# INPUT FOR THIS TASK

==========

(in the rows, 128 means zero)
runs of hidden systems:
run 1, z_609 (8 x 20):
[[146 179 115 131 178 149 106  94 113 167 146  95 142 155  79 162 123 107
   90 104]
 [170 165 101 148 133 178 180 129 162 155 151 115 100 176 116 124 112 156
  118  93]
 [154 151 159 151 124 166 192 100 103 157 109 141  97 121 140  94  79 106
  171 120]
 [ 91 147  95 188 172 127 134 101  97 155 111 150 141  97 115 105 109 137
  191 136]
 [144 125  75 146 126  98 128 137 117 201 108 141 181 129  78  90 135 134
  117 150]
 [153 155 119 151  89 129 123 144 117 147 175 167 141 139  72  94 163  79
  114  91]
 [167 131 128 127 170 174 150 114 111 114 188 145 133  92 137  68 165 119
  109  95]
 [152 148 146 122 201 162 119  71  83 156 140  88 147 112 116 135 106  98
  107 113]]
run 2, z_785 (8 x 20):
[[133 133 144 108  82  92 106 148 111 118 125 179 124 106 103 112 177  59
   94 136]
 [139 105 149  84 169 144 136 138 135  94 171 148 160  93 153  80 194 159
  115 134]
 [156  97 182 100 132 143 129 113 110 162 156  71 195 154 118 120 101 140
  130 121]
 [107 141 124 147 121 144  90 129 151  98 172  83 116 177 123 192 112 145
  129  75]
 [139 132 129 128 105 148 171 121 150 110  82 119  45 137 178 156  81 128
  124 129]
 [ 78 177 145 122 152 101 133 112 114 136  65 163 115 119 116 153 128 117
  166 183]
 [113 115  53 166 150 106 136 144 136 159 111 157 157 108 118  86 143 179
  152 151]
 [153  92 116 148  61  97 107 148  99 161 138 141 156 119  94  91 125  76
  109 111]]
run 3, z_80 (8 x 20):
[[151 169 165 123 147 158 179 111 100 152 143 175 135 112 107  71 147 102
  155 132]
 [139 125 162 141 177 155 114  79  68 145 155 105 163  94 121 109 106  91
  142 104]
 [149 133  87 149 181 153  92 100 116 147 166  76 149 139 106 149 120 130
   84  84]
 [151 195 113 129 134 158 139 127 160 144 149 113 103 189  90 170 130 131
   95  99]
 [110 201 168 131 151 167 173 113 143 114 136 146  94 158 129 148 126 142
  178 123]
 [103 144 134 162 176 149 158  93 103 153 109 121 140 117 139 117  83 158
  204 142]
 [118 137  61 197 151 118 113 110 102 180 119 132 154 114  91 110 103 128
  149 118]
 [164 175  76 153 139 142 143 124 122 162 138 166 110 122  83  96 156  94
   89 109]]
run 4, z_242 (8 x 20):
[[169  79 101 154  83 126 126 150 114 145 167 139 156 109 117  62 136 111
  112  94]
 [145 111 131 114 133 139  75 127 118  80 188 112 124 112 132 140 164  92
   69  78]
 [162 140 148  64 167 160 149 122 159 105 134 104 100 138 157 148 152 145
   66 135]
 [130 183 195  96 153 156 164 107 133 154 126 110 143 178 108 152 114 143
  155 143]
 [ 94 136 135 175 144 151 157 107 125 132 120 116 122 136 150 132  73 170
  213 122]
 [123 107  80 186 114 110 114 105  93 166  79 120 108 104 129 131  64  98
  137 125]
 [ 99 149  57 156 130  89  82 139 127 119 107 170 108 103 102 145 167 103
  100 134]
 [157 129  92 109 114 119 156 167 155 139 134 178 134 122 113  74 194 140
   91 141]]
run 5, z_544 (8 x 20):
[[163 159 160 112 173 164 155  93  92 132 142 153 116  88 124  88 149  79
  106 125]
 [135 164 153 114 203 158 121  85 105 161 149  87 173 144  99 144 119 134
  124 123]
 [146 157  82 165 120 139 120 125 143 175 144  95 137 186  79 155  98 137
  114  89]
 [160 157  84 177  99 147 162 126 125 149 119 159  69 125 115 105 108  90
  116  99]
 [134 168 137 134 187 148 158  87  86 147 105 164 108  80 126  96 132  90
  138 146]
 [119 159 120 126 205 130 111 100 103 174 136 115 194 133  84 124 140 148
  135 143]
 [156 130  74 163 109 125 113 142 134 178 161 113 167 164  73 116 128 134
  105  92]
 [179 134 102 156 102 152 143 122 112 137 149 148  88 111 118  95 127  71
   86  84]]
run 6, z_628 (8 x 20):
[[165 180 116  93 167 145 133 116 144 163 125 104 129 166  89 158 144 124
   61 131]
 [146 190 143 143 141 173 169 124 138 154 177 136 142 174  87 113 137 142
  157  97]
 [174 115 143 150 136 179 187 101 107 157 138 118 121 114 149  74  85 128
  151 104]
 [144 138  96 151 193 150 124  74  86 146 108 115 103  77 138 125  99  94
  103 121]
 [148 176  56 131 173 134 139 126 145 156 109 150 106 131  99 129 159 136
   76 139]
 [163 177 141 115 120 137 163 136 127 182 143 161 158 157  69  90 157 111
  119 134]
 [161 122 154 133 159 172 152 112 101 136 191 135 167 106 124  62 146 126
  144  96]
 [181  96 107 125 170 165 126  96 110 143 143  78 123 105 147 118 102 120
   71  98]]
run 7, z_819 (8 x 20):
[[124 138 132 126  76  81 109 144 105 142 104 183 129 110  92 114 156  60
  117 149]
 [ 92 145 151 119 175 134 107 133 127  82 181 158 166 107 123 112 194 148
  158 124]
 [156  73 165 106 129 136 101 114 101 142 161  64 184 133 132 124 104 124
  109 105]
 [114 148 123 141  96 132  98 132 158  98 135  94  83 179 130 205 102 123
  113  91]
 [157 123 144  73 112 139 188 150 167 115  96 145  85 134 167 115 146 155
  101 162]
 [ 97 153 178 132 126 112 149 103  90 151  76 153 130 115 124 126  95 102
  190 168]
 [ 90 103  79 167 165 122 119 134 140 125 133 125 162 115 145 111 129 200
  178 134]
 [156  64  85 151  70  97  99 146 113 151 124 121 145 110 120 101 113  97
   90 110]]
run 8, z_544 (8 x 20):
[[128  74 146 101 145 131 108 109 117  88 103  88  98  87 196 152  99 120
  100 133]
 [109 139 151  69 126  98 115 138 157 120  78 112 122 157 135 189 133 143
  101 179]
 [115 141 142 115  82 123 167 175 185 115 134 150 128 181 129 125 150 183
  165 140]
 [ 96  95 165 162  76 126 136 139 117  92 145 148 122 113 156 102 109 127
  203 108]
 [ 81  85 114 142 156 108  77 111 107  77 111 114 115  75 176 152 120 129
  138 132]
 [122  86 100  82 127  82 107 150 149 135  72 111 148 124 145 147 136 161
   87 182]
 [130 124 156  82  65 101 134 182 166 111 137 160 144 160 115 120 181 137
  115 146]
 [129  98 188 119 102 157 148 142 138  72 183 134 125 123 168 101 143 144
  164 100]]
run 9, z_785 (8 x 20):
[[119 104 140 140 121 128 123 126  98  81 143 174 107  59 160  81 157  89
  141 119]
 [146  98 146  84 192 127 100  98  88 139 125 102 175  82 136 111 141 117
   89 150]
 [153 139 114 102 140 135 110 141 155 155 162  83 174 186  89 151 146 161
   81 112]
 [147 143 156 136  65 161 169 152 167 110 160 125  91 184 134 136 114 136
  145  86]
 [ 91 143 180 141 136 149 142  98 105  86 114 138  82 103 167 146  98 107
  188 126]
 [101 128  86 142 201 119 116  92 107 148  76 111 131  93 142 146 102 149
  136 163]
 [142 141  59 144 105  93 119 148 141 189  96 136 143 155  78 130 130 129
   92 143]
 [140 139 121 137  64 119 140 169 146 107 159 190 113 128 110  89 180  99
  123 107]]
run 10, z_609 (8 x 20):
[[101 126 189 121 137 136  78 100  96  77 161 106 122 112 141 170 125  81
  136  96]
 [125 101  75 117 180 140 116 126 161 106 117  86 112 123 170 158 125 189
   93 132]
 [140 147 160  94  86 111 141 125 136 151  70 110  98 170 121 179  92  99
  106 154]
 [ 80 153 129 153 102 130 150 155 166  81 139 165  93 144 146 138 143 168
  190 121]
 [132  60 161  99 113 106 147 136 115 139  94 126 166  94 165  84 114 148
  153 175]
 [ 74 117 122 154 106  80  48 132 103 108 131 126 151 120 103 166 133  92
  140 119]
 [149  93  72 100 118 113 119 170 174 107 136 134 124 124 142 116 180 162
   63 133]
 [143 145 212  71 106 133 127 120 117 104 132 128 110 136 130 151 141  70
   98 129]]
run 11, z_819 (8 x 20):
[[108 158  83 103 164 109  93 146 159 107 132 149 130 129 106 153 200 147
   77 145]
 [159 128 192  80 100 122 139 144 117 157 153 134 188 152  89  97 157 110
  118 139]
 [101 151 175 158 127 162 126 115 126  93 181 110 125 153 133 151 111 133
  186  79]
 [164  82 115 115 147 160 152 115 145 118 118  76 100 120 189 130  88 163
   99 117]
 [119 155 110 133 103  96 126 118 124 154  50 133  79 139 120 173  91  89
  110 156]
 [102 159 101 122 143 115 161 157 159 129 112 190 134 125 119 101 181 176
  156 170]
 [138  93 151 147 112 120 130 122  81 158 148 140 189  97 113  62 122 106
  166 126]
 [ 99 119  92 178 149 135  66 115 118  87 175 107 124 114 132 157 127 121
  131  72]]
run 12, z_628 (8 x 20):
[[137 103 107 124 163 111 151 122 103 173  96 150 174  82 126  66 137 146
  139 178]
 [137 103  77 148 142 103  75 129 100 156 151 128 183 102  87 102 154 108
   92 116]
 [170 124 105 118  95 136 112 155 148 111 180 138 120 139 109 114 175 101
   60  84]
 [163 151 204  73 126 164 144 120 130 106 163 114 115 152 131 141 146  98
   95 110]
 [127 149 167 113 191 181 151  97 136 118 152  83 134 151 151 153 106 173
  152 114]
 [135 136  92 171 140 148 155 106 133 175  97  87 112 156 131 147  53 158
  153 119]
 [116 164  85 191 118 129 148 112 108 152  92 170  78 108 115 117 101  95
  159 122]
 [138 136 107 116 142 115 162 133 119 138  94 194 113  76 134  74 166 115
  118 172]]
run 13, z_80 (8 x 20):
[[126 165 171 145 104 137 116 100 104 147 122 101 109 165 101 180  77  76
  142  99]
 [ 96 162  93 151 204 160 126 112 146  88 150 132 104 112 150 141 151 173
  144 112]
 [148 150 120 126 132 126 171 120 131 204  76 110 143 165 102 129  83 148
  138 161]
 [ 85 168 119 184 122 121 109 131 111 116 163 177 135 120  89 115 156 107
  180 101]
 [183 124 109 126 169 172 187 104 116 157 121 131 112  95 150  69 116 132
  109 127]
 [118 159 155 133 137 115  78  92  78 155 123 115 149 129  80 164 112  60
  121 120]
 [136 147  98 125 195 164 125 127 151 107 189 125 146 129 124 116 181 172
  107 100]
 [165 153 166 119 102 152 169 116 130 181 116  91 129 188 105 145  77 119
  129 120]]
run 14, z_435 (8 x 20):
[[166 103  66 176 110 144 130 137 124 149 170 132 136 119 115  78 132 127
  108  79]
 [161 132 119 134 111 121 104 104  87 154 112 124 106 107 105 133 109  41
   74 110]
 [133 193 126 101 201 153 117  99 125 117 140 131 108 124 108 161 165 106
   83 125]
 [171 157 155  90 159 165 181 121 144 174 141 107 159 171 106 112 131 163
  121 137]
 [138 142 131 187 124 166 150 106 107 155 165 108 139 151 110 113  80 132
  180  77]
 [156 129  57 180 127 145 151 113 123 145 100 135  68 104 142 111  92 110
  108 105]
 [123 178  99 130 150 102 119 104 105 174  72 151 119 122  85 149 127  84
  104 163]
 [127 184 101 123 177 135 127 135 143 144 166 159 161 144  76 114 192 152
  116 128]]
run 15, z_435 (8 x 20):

==========

# EXERCISE
Take from the material above the lines running from the one with "130 130 129" through the one with "run 11, z_819", and repeat them exactly, with nothing else.

# YOUR SOLUTION
 [142 141  59 144 105  93 119 148 141 189  96 136 143 155  78 130 130 129
   92 143]
 [140 139 121 137  64 119 140 169 146 107 159 190 113 128 110  89 180  99
  123 107]]
run 10, z_609 (8 x 20):
[[101 126 189 121 137 136  78 100  96  77 161 106 122 112 141 170 125  81
  136  96]
 [125 101  75 117 180 140 116 126 161 106 117  86 112 123 170 158 125 189
   93 132]
 [140 147 160  94  86 111 141 125 136 151  70 110  98 170 121 179  92  99
  106 154]
 [ 80 153 129 153 102 130 150 155 166  81 139 165  93 144 146 138 143 168
  190 121]
 [132  60 161  99 113 106 147 136 115 139  94 126 166  94 165  84 114 148
  153 175]
 [ 74 117 122 154 106  80  48 132 103 108 131 126 151 120 103 166 133  92
  140 119]
 [149  93  72 100 118 113 119 170 174 107 136 134 124 124 142 116 180 162
   63 133]
 [143 145 212  71 106 133 127 120 117 104 132 128 110 136 130 151 141  70
   98 129]]
run 11, z_819 (8 x 20):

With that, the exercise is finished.